— Work item —
Write out each entry below exactly. Do not include the images.

──────── Given information

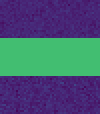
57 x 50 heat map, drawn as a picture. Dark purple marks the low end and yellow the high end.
The table splits into 3 rows of 1 panel. Panel 1,1: very low, fine-grained, faint in contrast. Panel 2,1: high, flat. Panel 3,1: very low, fine-grained, faint in contrast.
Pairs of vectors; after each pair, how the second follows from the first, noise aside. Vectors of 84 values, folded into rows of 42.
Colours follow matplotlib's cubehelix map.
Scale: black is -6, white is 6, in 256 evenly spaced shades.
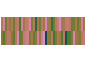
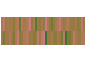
shrunk
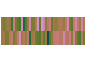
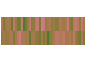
shrunk
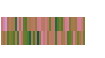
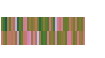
negated
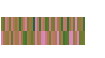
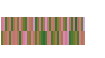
negated
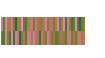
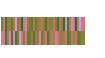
negated
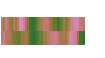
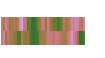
copied
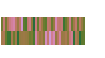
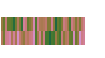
negated
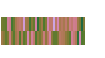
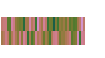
negated
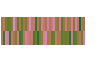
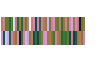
scaled up
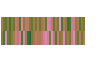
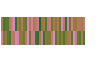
shuffled
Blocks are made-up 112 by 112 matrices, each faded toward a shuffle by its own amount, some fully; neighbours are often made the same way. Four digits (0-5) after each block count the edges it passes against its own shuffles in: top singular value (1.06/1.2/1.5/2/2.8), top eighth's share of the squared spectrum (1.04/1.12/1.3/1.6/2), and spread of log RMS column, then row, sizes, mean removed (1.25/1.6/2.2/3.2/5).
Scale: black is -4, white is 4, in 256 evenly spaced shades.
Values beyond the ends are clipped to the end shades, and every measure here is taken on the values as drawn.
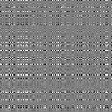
5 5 4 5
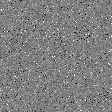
0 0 0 0
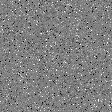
1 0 0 0
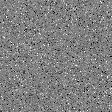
1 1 0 0
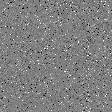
2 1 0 0
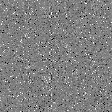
3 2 1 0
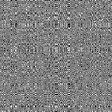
5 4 3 3
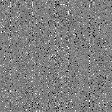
4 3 3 1
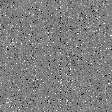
3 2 1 0
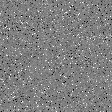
0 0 0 0
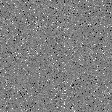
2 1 0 0
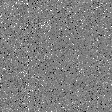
2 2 1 0
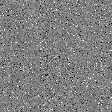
3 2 1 1
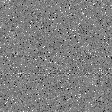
3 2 0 1
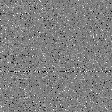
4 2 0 1
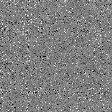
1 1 2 2
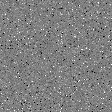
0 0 0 0
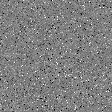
0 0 0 0
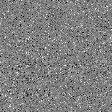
3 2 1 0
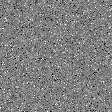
2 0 0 0
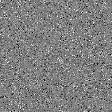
3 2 1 1
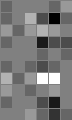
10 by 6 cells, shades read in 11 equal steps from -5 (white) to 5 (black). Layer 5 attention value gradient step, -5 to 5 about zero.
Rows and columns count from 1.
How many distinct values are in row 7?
5
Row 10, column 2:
0
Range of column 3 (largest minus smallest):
3
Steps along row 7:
up down down same up
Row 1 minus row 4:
0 0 0 -4 -1 -3
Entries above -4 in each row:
6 6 6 6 6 6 4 6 6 6

────────────────

— Solution for this exercise —
57 x 50 heat map, drawn as a picture. Dark purple marks the low end and yellow the high end.
The table splits into 3 rows of 1 panel. Panel 1,1: very low, fine-grained, faint in contrast. Panel 2,1: high, flat. Panel 3,1: very low, fine-grained, faint in contrast.
Pairs of vectors; after each pair, how the second follows from the first, noise aside. Vectors of 84 values, folded into rows of 42.
Colours follow matplotlib's cubehelix map.
Scale: black is -6, white is 6, in 256 evenly spaced shades.
shrunk
shrunk
negated
negated
negated
copied
negated
negated
scaled up
shuffled
Blocks are made-up 112 by 112 matrices, each faded toward a shuffle by its own amount, some fully; neighbours are often made the same way. Four digits (0-5) after each block count the edges it passes against its own shuffles in: top singular value (1.06/1.2/1.5/2/2.8), top eighth's share of the squared spectrum (1.04/1.12/1.3/1.6/2), and spread of log RMS column, then row, sizes, mean removed (1.25/1.6/2.2/3.2/5).
Scale: black is -4, white is 4, in 256 evenly spaced shades.
Values beyond the ends are clipped to the end shades, and every measure here is taken on the values as drawn.
5 5 4 5
0 0 0 0
1 0 0 0
1 1 0 0
2 1 0 0
3 2 1 0
5 4 3 3
4 3 3 1
3 2 1 0
0 0 0 0
2 1 0 0
2 2 1 0
3 2 1 1
3 2 0 1
4 2 0 1
1 1 2 2
0 0 0 0
0 0 0 0
3 2 1 0
2 0 0 0
3 2 1 1
10 by 6 cells, shades read in 11 equal steps from -5 (white) to 5 (black). Layer 5 attention value gradient step, -5 to 5 about zero.
Rows and columns count from 1.
How many distinct values are in row 7?
5
Row 10, column 2:
0
Range of column 3 (largest minus smallest):
3
Steps along row 7:
up down down same up
Row 1 minus row 4:
0 0 0 -4 -1 -3
Entries above -4 in each row:
6 6 6 6 6 6 4 6 6 6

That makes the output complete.